_Task details:_ Please give back, word for word, each line from the start of the entries through the one in which "step 9: [-14" is found.

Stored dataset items
Rotation paths and how fast each direction turns (deg/step):
Each turn is a multiple of 5 degrees from 10 to 175, or 0.
Each row of a path follows its step; steps can be skipped.

step 0: [ -6  -3   1  15   4  -3  -3  -9   5   2   9   5 -11   4   8  -4   6   2
   1   3 -12 -13   8 -14  -3 -12   5   8  11  -3  -8   7  -3  11   2   6
  14   9  -2   0  -7  -6   6  -1   0   4  24 -12   1   2   1   7  -6]
step 2: [ -9  12   8   7   4   0   4   9 -11  -4   1  -7  11  -4   3  -3  10   2
   3  18   3   9  14   6   7  17  13   1  -8  -2   7   8  -3   1   9  -1
  16  -6  -4   3  -8  -3   5  -2  -1  -4  -7   7   7  -9 -10 -11   6]
step 3: [  2 -13   3   8  -9  -5   4  -1   5 -18 -17   1  -2   5   9  -1   7   9
  14  -2  -4   3  -4  -9  -8 -11  15   3   7   0 -12   0  -6   4  -9   3
   3   6  -1   1  -9   5   1 -11  -4   5  -2   9  -4  -9  16   3 -14]
step 5: [  1  15   3  -6   7  15  -8   5  -7  -9   0  11  -3   4   4  -3 -11 -10
   7  14 -24   4   5   0  15   8   5   8   2   0  10   0  -8  -3   3   5
  -1   0  -5 -10  -6   1   6   3 -10   2   6   9   4   3  -5  12   9]
step 6: [  4 -15   1   3 -10  11  -5  22  11   0  -9   1 -11   9  -5   0 -10   8
  -5  -9   1   1  -5  -3  -8  -4  -1   3   3   1  -4   0  -3  -4   6  -5
  13 -13   5   0  -4  10 -14  -8  -4   4   4  -2 -20   1  -2   1  -9]
step 7: [  8   2  -4  12   4   2   0   2  12  15   9   8   8  -4  -7   0   9  -5
 -14   1   2   2   2 -14   3  18  -7  -9  -5 -11  -1  -5   9   2 -21  11
   7  -1  -4   3   7   3  -1  -3  17  -1   3   6   7  -2  -6   0   6]
step 8: [ -1   8  -6  -2   3   0  -8  -9  -7 -11 -11   9 -17  -3   3   7   7   4
   5  11  -7  -4  -6   1   2   4   6   0 -11   2   6   3 -12   8  -2   7
  13  14   9  -3  13  -4   7  -2  -6 -16   3 -11  -2  12  -4  12  -6]
step 9: [-14 -15   3  -7   8 -10  -2   1  -2  17  -1  -9  -2   9   9   2  -3   4
  -5   3   8  -4  12   1 -11  -9   8  -6  -7   9 -18  -4  12   1  11   5
  12  -7   3 -11  -8   3  -8   4  -1   1   6   4  -9   6  -5   2  -5]
step 10: [  3  13   8  10  14  -5   3   5 -11  -2   4   1  19  -1  -4  -8  -2   4
   0   3  -1 -14   0   0   3   4   1  -9  12   5   3 -10   3  -7 -10  -1
  13   4  -4   4   8  -1  -5  -8   3  -8  -1  18  10   0  18  -7   9]
step 11: [ -7   1  -4  -8  -3   0  -6  -7  -6  -9 -10 -10   1 -11   2  -1   5 -10
  11   4  -5  -6  -8  -1  -4  12  23  -3  -2  -1  -1   9 -18  -3  -2 -17
   2  -4   8   5   2  14   0  -7  -1   5 -11  -9  -9  -4  -3  -3  -7]
step 13: [  0   2  -2  -4   6  10   5   3   2  -7   4   8  -9  -3  -2  -2 -15   1
  -7 -14  -6  -7  -4  -1  17 -12   7 -11  22  -8   8   9  -7  -5 -12   1
   8   0  -3  -5   1 -11   0  -4  -3  -9   9  -2  12   7   1  -5  11]
Directions:
[ 2  1 -1 -3 -2  2 -1 -1  2 -3  4 -2  2 -1  1 -1 -4 -4 -1 -3 -3 -5 -3 -1
 -4  3 -2  1  2  3  2 -2 -2 -3  0  0  1 -1 -3  2 -3  2  1  0 -1  2  2 -1
 -1 -2 -1  3  1]  55
[-4  3  3  2  0 -6  0  0  0 -1  1 -4 -2 -1  2 -3  1  5 -2 -2 -3 -1 -2 -2
 -3  2  1 -2 -2  4  0  1  4  2  2 -1  1  3  1  1  0 -1  1 -1  2  0 -3  0
  1  1 -1  1  1]  45
[ 0 -2 -1 -5 -4 -1 -2  0  4 -1  2 -2  1  0  0  2  1  2 -3  3  3 -1  0 -1
  0  1 -3  0  0  2 -5 -1  1  3 -1 -5 -3 -3  2 -3 -1  1 -3 -4 -3  0  0  0
  1  1  1  1  0]  135
[-4  2  0  2  2  0  0  1 -2  0  3  4  1  4  1  1 -2 -2  0  0 -1 -3  1 -2
 -1  0 -1 -3  4  2  0  0  0  1  3 -2 -3 -1  5 -4  3 -2  1  3 -2  2  2  2
 -2  0  0  0 -1]  80
[-1  2  1 -1  1 -2  2  2  2 -4  1  0 -2  4  3 -1 -2  1  3  0 -2 -2  0  2
  0 -1  1  1 -3 -1  1  0 -5  3 -6 -2  0 -1 -3 -2  3 -1  0 -2  1  0  1 -4
 -3  1  4  0  1]  140

step 0: [  6   7 -11  -1  -3   0  -3  12   1   0   8   4   8   3  -7   8   3  -7
 -15   4   2   5  14  -2   4 -20  11   8  11   9  -5   3   3  -4  -9  -9
   6  -1   5  -5  -7   0  -2  -3   2  -8  -7  -7 -24   0  -3 -15   1]
step 1: [  2 -12  -4 -17  13  -9  -6  -9   6   3  -5  15 -15  -5  -1 -19   6  10
  -7   2  -4   3  -4  10  -4   4 -10  -6  -5   0  -2  -3  11  -1  13   4
  -6   4  -3  -9  10  -6   0   0   9   0  12   6   2  -5  -3  -1 -15]
step 2: [  1  16  -7   2  -4  -4  -1   1   2 -13   5  -9  14  -4  -2  -8  -9  -7
   7  -2  11   4  -3   0   7   2   5 -14 -12   9   4   3   7   1  -7   9
  -6 -14 -11  17 -12   7  11   6   5  -4   0   3 -11   0   9   7   9]
step 3: [ -2  -9 -12   0  13  -2   9   8 -17   0   2  -2  -2  -8   0   4   9   3
  -5  -9  -8 -19   4  -1   8   4  10  11   1  -3  -8 -22   9   2   0   5
  10   7  -1  -4  -9 -10  -5  -6  -2  -1   4  -2  17   5  -6   1   2]
step 4: [-10   7  15 -13   4   3 -13   7  -1  -1  11  -7 -13 -11   7   2   0   7
   6 -13   1   6  -1   2   2  -6  -9  -7  -4   7   1  20 -13  -7  -2  -7
   6  -9   2   3   7   5   2  13  -6   5  -9   2   8  10   8   0  -7]
step 5: [ 13   1   6   6  -6   9   7  -7   9  -6   3   5   3   5   6   5  -7  -8
  -4  -5  15 -28   7   2   2  -5  -1   7  11 -10   6  -2  16  10  -3  -1
  -2  13  -7   0   8   2   5   7  -9 -10  -4  -6  -7  -9  -4   0  -3]
step 8: [ -3  17   2  15 -22  -1   0   2  -5   6   0   5  -1 -14  -7   0   5   0
   2   4 -13   3   2   8   3  11   4   4   9  -1   1  -1   8  11   4   3
   5  -4   3  -6  -3  -7   3   0 -14   3  18   6   4   4 -13 -18  -5]
step 9: [  2 -13  -8 -13  -5  13  -2 -13  -8   3  -4  -9  -2   2  -2   2   2   4
 -10  -2  -6  12   6   4   8  -4   3  -5  14  14   1  -4 -15   5   5  -9
  -2  10  -1   9  -1   0   4   5   9   2 -13   3 -13   8  13  12 -10]
step 10: [-10   2   1 -11  -9  -8  19   3  10  -9  -8 -11 -12   9   2  -7  -1  -1
   4  13  15  -8 -10 -10   3   3  -2  -5   0   0   4  -2  14  -1  -6  10
  -1  -2  15  -1  17 -10   5  -2  -4  -2   6   8   5  -6  -7  -1   0]
step 11: [ 14   4   2  12   2  11   0   1  -9 -10  -9   4   5  -1  -4   2  -7   3
  12   4 -18  -5  -5  -9   0  12  -5   3  -3  -1  -8  -1 -12 -14  14   2
   4  -5 -10  15  -3   4  13  -5   9   2  -8 -12  -1  10  -4   0   7]
step 12: [  0  -5  -2   1   7  -6   7   8   0   1   6 -16  -3   6 -11  -2   9  -3
   3   3   7   7  13  -1  10   3   0  21   2   1  -6   2  -5  -6 -13  -3
  -1  11   2 -18   4  13 -19   6  -5   5  -9   0   7 -11   8  -5   5]
Directions:
[ 0  0 -7 -1 -3  0  1  1 -1  0 -1 -1  1  2  1  2  3  2  1  2  0  1  0  2
 -1 -3  1  0  1  1 -4  0 -1  2 -4 -3  5  4 -4 -2 -1  1  0 -1  1  1  1 -2
  2  1  3  2  3]  120
[ 0  1  0  3  2 -1  1 -1  2  4  0  0 -3  1 -1  1  0  1  5  2  2 -5  2 -3
  0 -3 -1  3  1 -2  0  1 -3 -4  0 -1  2 -2  0  1  4  2  2 -1 -3 -2 -4 -5
  2 -1  1  2 -1]  55
[-4  0 -1 -1  0  2  1  0 -4  1  2  4  0 -1  1  0 -3 -1 -1  1 -5  2  1  3
 -2 -2  0  2  1 -3 -1 -2  1 -5  2  0 -3  3  0  1  0  0  6 -1  1 -1  0 -1
  3  0 -1 -2  0]  140
[-3  0  0  2  3 -2  1 -3  2 -3  2 -1  3  0 -3  3  1  0  0  1 -1  2  5  4
  4  2 -2  0  0 -3  2 -4 -2  4  0  2 -1  1 -2  1  2  1  2  1 -2  1  0  0
 -2 -1  3  1  1]  110

step 0: [  9   2 -10  -3  -6   1   2 -12  -2   6  12   3  11   6  -1   8  -6  15
   6  -8  -1   5  -4   1  12 -17  11   5  -5  -1  -7  -4   5   5  -4   4
   4 -13  -2   5 -19   8  13   4   0  -1   5  -5   4 -15  -1   2 -14]
step 1: [  6  -4   2  -9 -13  17   5   3   3 -10  -2 -14   8   5   7   3  -5  -6
  19  -3   6   3  -2  17   3   6  -9  -8  -5   3  16  -8   6   3  -2   2
  14   1   9   4 -12  -2   3   6   5   3  12   0  -8  -2   5   7  -1]
step 2: [-12  -3  -9  -3   7  -2  -1 -13 -10  -9  -9  -6   4  -8 -10  -7   9  -8
  -3  -9  12   6  -9  -1  -7   0   3   0   2   6  15 -12  -9  12   0   6
   7 -14   4   2   3   6  -6   7   4 -18  16   4   4   6  -1   1   4]
step 3: [  9   7 -11  17   0   0  10 -14   3   1   8  -2  -1   0  -9   8 -19  12
   3 -17   3  11  -3 -11  12 -12   4   4   1  -4  -4  -2  -1   6  -3   6
  12  -6  -3   1   0   5   0   1  11  -7  -2   8   5  -4  -5  11   9]
step 4: [  8  -4  -5  -3   2  14   6  -6  -2   9  -1  -9  10  13  -6   1  -6   8
   3 -10  -4  -3  -3  17  17   3   1  -8   2  -1   0  -7   2   3   9   3
   2   3  12   5 -16  10   5  12   0   6   4  -6  -6  -5  17   7 -12]
step 5: [  1   6  -7 -11  -9  -3  -4  -7   2 -12   2   3  11  -7  -1   2   7 -16
   9 -13  -5   4 -10  13 -11   0   4  -6   7   5  15 -13  -4   6  -3  -9
   7  -8   2   5  -1  -5  -3  13  -1  -1  19   4  -7  -8   0   9  -5]
step 6: [  0  -7   1   9  -4   0  13  -5   0   9   8  -6   0 -10  -8   5  -2  -5
   8  -1   9   5 -16  -5   8  -8   7   9   5   5  18 -10  -7   6   2  10
  16  -6   3   5   0   7   4  -2   4 -13   4   7  15  -2 -10  -2  14]
step 8: [  6   8  -7  -9  -1  14   0  -4   1  -7  19  -6  14   5   3  -4  -5  -7
  -2 -17  -4   6  -3   4  -1   0  -7   3  10  -2  -5 -19  -7   4   6  -2
   7  -8   1  -4   0   1   1  16  -4  -4   9  -4 -12  -3  18   2  -9]
step 9: [  2   1   6   4  -3   2   6 -10  10   3  -1   8  10   1  -4  -3  13  -8
   9  -8   2   3 -17   7   3  -3  -3  -4  10  18  10 -13   7   2  12  -4
  11   4   8   1   1  -3  -1   4   6 -14   4  14   9  -2  -8  16   6]
step 10: [  3  -2 -16   7  10 -10   0  -8  12  17  -3 -16  -3  -8 -17   8   1   4
   9   3  -4  10  -5   2   9   1  15   5   0   3  12  -4 -11   3   0  15
   9  -1   2   3  -7  -5  -9   5  -4  -1   8   0   0  -1   0   2   5]
step 11: [  4   8  -1  -3  -7   1   7 -11  -7   4  18  -9   3   5  -2  14 -19  -9
  -5  -3 -14   9 -11   6   0  -6  -3   8  -5  -7   2  -2  -7   7  -2  -4
   0  -3   6  -7 -10   5  -2   4   4 -10   2 -19  -4  -3  14  10  -2]
Directions:
[-5  1 -2  4  0  2  0  3  1 -4  3  0  0  2  2  1  1  1  3 -1 -1 -3  0  3
 -1  1 -4  2 -2  3  2 -2  1  2 -1 -2 -1  4  0  1  2  3  1  3 -1  0  1 -2
 -2  0  1  0 -5]  100
[-1  1  1  1  4 -1  3  3 -3 -1  0  3 -4 -4  1  1 -4  0 -3  0  1  2  1 -1
 -1 -1 -4  2 -3 -2  0 -2 -2  3  2  2  1 -1  2 -2 -1  0  1  2  4  1  0  2
  0  4  3  1  0]  80
[-6  1  4 -3  5  1  0  1  0  2 -4 -2  3  2 -1 -2 -3  2  3  2 -1 -1  1  1
  0  5  0  0  3  1  1  2 -1  0  1 -2  3  1  2  1 -2  2  1  1  3  1 -2  0
  1  1 -4  2  1]  135

step 0: [ -7   3   6   8  11  19   2   2   0  -3  -3  -3   4  -5  -4 -11  -9  -2
   3   8  -6   0  -3  15 -11   9   9  -8 -10   2   0  -5  15   6   2  -4
   6 -13   0   7   0  13  -3  -5   2   7  12   0   3 -11  -9  10  -4]
step 1: [  4  -2   2   2  15  12  -9  -6  -6  -1   4   0  -3  -9  -6 -15   4 -15
  -7   5  -3   6  -2  16   0  -8  -7  -7   7   9   3  -6  -2   9   1  -3
 -16 -11   9   3  -5  -8   5  -5   3  -7   9   9   2   9  10   6   3]
step 2: [  7   0   1 -13  14  -6 -13   1   3   4   5   4   2   0  -3  -5  13  16
  -4   8  13   3  11   1   3  -5  -6  -6  -9  -3  -8   1   0  -8  18  -6
  -3   2  10   7  -1  -5   4  -1   2  -6   3  12  -4   9  14   4 -14]
step 4: [ -8   3  -6   6  -8  12   0  -2  -3  -5  -6   5  13  -2 -17  -8  -6  -9
 -12   9 -10   5   0  -1  -3   2  14   3   8  -6  -3  -5  -4  14   5  -9
  -6  -9  -4  14  -2  -1   3 -15   1   5   7   4   6   4   6  12  10]
step 5: [ -7  10   1  -5  14   2  -9  -6  12   1   5  -3   3   3  -3  -2  11   6
 -11   3  -5  12  -6  -1  -3  -4  -5  10   3   2  -7  -2  -3  -1  -9 -11
 -11   2  -6  10  -7  -5   7  -7   7 -13  16  12   9  -6   8   9 -12]
step 6: [  1  -8   7 -13  11  -8   2  -3   7   3  -6   5   2   9   8   0  -8  11
  -4  16   1  -5  -2   7  -7 -15   2   7 -10  -2   0  -5  11  -6   4  -1
 -11 -14   4   4   1  -2  -5  15   4  -5  10   0  -8  -6   5   7 -14]
step 7: [ -1  -6  -7   0  -4   6   2  16  -4  -2 -14   9   5  -8  -1 -10   2   4
  -7  20  -6 -12   5   7   2  -5   6   8   1   1   3 -17  16  13   6   1
   5  -9   0  -1  -8   6  -1  -5  -2   2   2   2 -12   9  10   5   2]
step 9: [ -1   0  10  -4  -1   6   0 -15  -1  -3   7  -2   3  -6  -7   5  -4   8
   6   8  14   4   0  12 -12 -11  -6   0 -16  -2   6  -4  -2 -12  -5  -9
 -11  -1   3  14 -10  -5  -2  -6 -10  -5   9   6   2  -9  -2  16 -10]
step 10: [  4   6  -1  -2   0 -13  -9   8 -14  -2  -5   0   2  -2   0  -6   0   4
   3  21  -1  -3   3  10  -1 -14  -3   5  -4 -14  10 -12   5   2   8  -4
 -13  -8  -3   9   0 -14  -6  -4   7 -12  -1 -13  -1   2   3   7   7]
step 11: [ -1  13 -12   3  10  -3 -13  17   6   0  -3   5  -5   5  -5   2   5  10
  -5   1  -2  -5  15   2 -12  -5  10   3   4  -2  -6  -1  11  10  12  -4
  10  -5  -1   6  -4   5   8 -12   7   6   8 -12   8   4   5   9  -1]
step 12: [ -6   4   2   0  13  11 -11  -7   8   4   3  -3   3  -6 -13   8  -7  -9
  -9   2   2  -2   8  10 -19   1   6  12  -6   5   6  -1  11   2  -6  -6
   0  -4   7   1  -2   0  16   0  -6  11  16   8  -4  -9  -7   1  -4]
Directions:
[-3  3 -3  0  5  2  0 -2  1  2 -3 -1 -4  4  2  1  2 -1 -1  1 -3  0 -1  3
  1 -1 -2 -2  3 -2 -1  0  3  4  0 -1  1 -2  0  0  0 -1  0  5  0  1  3 -3
  0  0 -4 -1 -2]  65
[-1 -3  0  2 -5  1 -1  1 -2  0 -2 -3 -3  0 -1  0  2  0  4  0  2  1  1  2
  0  0 -1 -4 -1 -6 -3  0 -1 -2  0 -3  0  1  5 -1 -1  0  0  1 -4 -3  2  1
  1  4  2 -1  1]  55
[-5  0 -1 -1 -2 -1  2  1 -4  1  2  0  1  1  0 -3 -4  0 -2  0  1 -2 -1  6
  3 -2  3  0  0  1  3  1  1  3  0 -3 -2  1  0 -2 -1  0 -5 -3  1  0  0  0
  1  0  0 -5  2]  115
[ 0  1 -3  1 -1  1  1  4 -1 -3  1  0  0  2  0 -3 -3 -2 -3  0 -1  3  0 -3
 -4  1 -3  0  0 -1  0 -5  4 -2  0  0  3  1  0  0  3  4 -1 -1 -4  4  0 -4
  1  0  3 -2  1]  95
[ 5 -2  0  1  2 -2 -3  2  0  2  3  1  0  6  4  2  1 -2  2 -2 -1 -5 -2  1
  3 -4  0 -1  1 -1  1 -2  3 -2  2  1 -2 -1  0  0  3  0  0 -4 -1 -2  0  1
  0  0  4  1 -1]  85

step 1: [-14   8 -10   3   4  11  -7  -4 -13   5  17  -4  -6   3  -4   0  14  -4
   2  -5  14  -5   2   6  -2  -7  -9  -4   1 -14 -10   0  -1  -1   2   2
  -2  -6   3   7  -4  -8 -17  -7   4  -7  -3 -15  -9  -7  14  -8   2]
step 2: [  4  11  -5   4   6   5 -20  -1  -1  11  11  -2   1   8  15  -9  19 -11
  -1  -3  -1  -5 -14   1   9   2  -8  -2   2 -11 -14  -1   3   4   3  12
  -4  -3  -3   3   6  -1  -4  12  -3  -8  -4   2  10  -9   7  -8   4]
step 4: [ -5  -1   3  -4   8  11   1 -11   0   7   7   0 -12  -2  -1   0  -2   4
   7   9   0  -1  -1  -3  11   5   4 -12 -16 -18 -14  -5  -3  -6  -2   2
  -2  -4   6  19  18  16 -11  -6   2  -5   8  -5   4  -2   5  -6   3]
step 5: [ 10  -2  -1  -6   9  24 -14  -8  -1   3   1  -9  -6  -2   8   3   5   1
   9 -14 -10  -9  -4   4   9  -3   8  -2  -5  -1 -14 -11  -3   9  10  -6
 -16   0  11   7   7  13  -2  -1  -4   1  -1   3  -4  -4  -1  -4  -2]
step 6: [ 13  10 -11   3   5   4   3 -10  -1   0  -2 -11  -3   9 -16  -4   7  -1
   8 -20  -3  -2  -6   5   9 -10   2 -12   4 -10  -4 -12  -4   3  -7 -12
  -2  -8  10   0   2   6  -4 -16  -6  -3  -5   8   3  -2  11  -1   6]
step 7: [  3  -2 -12   3   7   2   8   3  -6   8   9   2   1  -6   0   0  11 -20
   9 -10  15 -13  -7   6   1   0   2  -9  -4 -11   1   0  -8   1  -1  -9
   2  -5  16  11  12  -3  -5 -11   0   2  -8 -12   3 -11  12  -4   1]
step 8: [  5   4   5   1   3   5   2  -1  -5  -2  20  -7   4  -1  18  -6  22  -3
   3 -13   6  -5  -2   6  11   7   3   2   0   0  -7  -8  -2   7  -7   6
  -7  -6  -1  16  -2   0   2   3  -2   6 -11  -2   7  -9  18   3   6]
step 10: [ -7   1   1 -16   3  12   3   2  -1   4  10  -3  -1  -9   7  -3   5 -13
   1  -1  -7   9   5  -1  18  -4 -12 -10   0  -2 -13   1   5  -5  -6  -7
  -1  -9   4   6  15   7 -16  -1   4 -11   7  -8   7 -14   5 -12   0]
step 11: [  1   9  -1  -6   8  19  -1   1   5  -5   6 -10  10  10  11  -9   9  -2
   8  -9  -5   1  -9   4  14  -7  13  -7   2  -3  -7  -3  -6  -2   7   3
  -2   2   0  -2   9  18 -16   6  11   6   9  -4   0  -5   3  -5  -7]
step 12: [  3  -2   2 -13   3   4   4  -8   2   7   3  -9  -2   4  -3  -7  -4 -10
   5 -21   6   1 -10  -2   6 -19  12  -6  13 -19 -12  -7  -3  -8   5   4
   1   1  -1   9  -2   9 -11 -11  -3   0   1   8   0   5   4  -3   8]
step 13: [ -3   9  -5   2  -3   9  -1  -9   6   7  16   4   5  -9  -2  -1   7 -15
  11  -3  15  -9  -5   2   1  -7  -4  -4  -3  -7  -9  -8   7   6  15 -12
  -3  -5  -1  13   3   7 -16 -18  -8  -3  -2  -1  -6   2   9  -1  -2]
Directions:
[ 0  0 -2 -2  1  1 -1 -2  4  3 -3 -3  5  2  4  2 -2  2  2 -3  1  2  0 -1
 -2  3 -2  2 -2 -3 -2  0 -2 -2 -1 -4 -2 -1 -3  0  1 -1 -2  0 -3  2  1 -3
  0 -2  5 -1  1]  0
[ 3 -2 -3  4  3  2 -1 -4  2  0 -2 -1  0 -3 -1  5  0  1  3  0 -2 -2  0  1
  0  4  2  0  0  3  1 -2  2 -1 -3  0  2 -1  4  3  3 -2  4 -2  0  2 -1  2
  1  0  0  1  2]  35
[ 6  1  2  0  0 -3 -1  1 -3  3 -1 -2  0  1 -1  1  0  1 -2 -5 -4  2 -3  1
 -2 -2  1  2  2  1 -2 -1  3  0  1  2  0  2 -4 -2  0  0  2 -3 -2  0  0  2
  4  2 -1  0  3]  115
[-3  2  1  1 -3  0 -4  1 -4  1  3  2  3  1  1  2  0 -2  1  1 -3  1  2  4
 -3  2  0  1  1 -1  1  3  1  1 -2  2  2 -2  2  2 -1  0  0  4 -1 -2  2  0
  5  0  4  3  3]  55
[ 0  1 -5  2 -2 -2 -3  0 -1  0 -3  2  4  0 -3 -1  3  1  2 -4 -3  4  1  1
  1 -2 -4 -4  0  2  0  0  0  1 -1  0 -1  2  1 -2  3 -2 -1  3  1 -3  0  1
 -2 -4 -2 -3 -1]  85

_Task solution:_
Rotation paths and how fast each direction turns (deg/step):
Each turn is a multiple of 5 degrees from 10 to 175, or 0.
Each row of a path follows its step; steps can be skipped.

step 0: [ -6  -3   1  15   4  -3  -3  -9   5   2   9   5 -11   4   8  -4   6   2
   1   3 -12 -13   8 -14  -3 -12   5   8  11  -3  -8   7  -3  11   2   6
  14   9  -2   0  -7  -6   6  -1   0   4  24 -12   1   2   1   7  -6]
step 2: [ -9  12   8   7   4   0   4   9 -11  -4   1  -7  11  -4   3  -3  10   2
   3  18   3   9  14   6   7  17  13   1  -8  -2   7   8  -3   1   9  -1
  16  -6  -4   3  -8  -3   5  -2  -1  -4  -7   7   7  -9 -10 -11   6]
step 3: [  2 -13   3   8  -9  -5   4  -1   5 -18 -17   1  -2   5   9  -1   7   9
  14  -2  -4   3  -4  -9  -8 -11  15   3   7   0 -12   0  -6   4  -9   3
   3   6  -1   1  -9   5   1 -11  -4   5  -2   9  -4  -9  16   3 -14]
step 5: [  1  15   3  -6   7  15  -8   5  -7  -9   0  11  -3   4   4  -3 -11 -10
   7  14 -24   4   5   0  15   8   5   8   2   0  10   0  -8  -3   3   5
  -1   0  -5 -10  -6   1   6   3 -10   2   6   9   4   3  -5  12   9]
step 6: [  4 -15   1   3 -10  11  -5  22  11   0  -9   1 -11   9  -5   0 -10   8
  -5  -9   1   1  -5  -3  -8  -4  -1   3   3   1  -4   0  -3  -4   6  -5
  13 -13   5   0  -4  10 -14  -8  -4   4   4  -2 -20   1  -2   1  -9]
step 7: [  8   2  -4  12   4   2   0   2  12  15   9   8   8  -4  -7   0   9  -5
 -14   1   2   2   2 -14   3  18  -7  -9  -5 -11  -1  -5   9   2 -21  11
   7  -1  -4   3   7   3  -1  -3  17  -1   3   6   7  -2  -6   0   6]
step 8: [ -1   8  -6  -2   3   0  -8  -9  -7 -11 -11   9 -17  -3   3   7   7   4
   5  11  -7  -4  -6   1   2   4   6   0 -11   2   6   3 -12   8  -2   7
  13  14   9  -3  13  -4   7  -2  -6 -16   3 -11  -2  12  -4  12  -6]
step 9: [-14 -15   3  -7   8 -10  -2   1  -2  17  -1  -9  -2   9   9   2  -3   4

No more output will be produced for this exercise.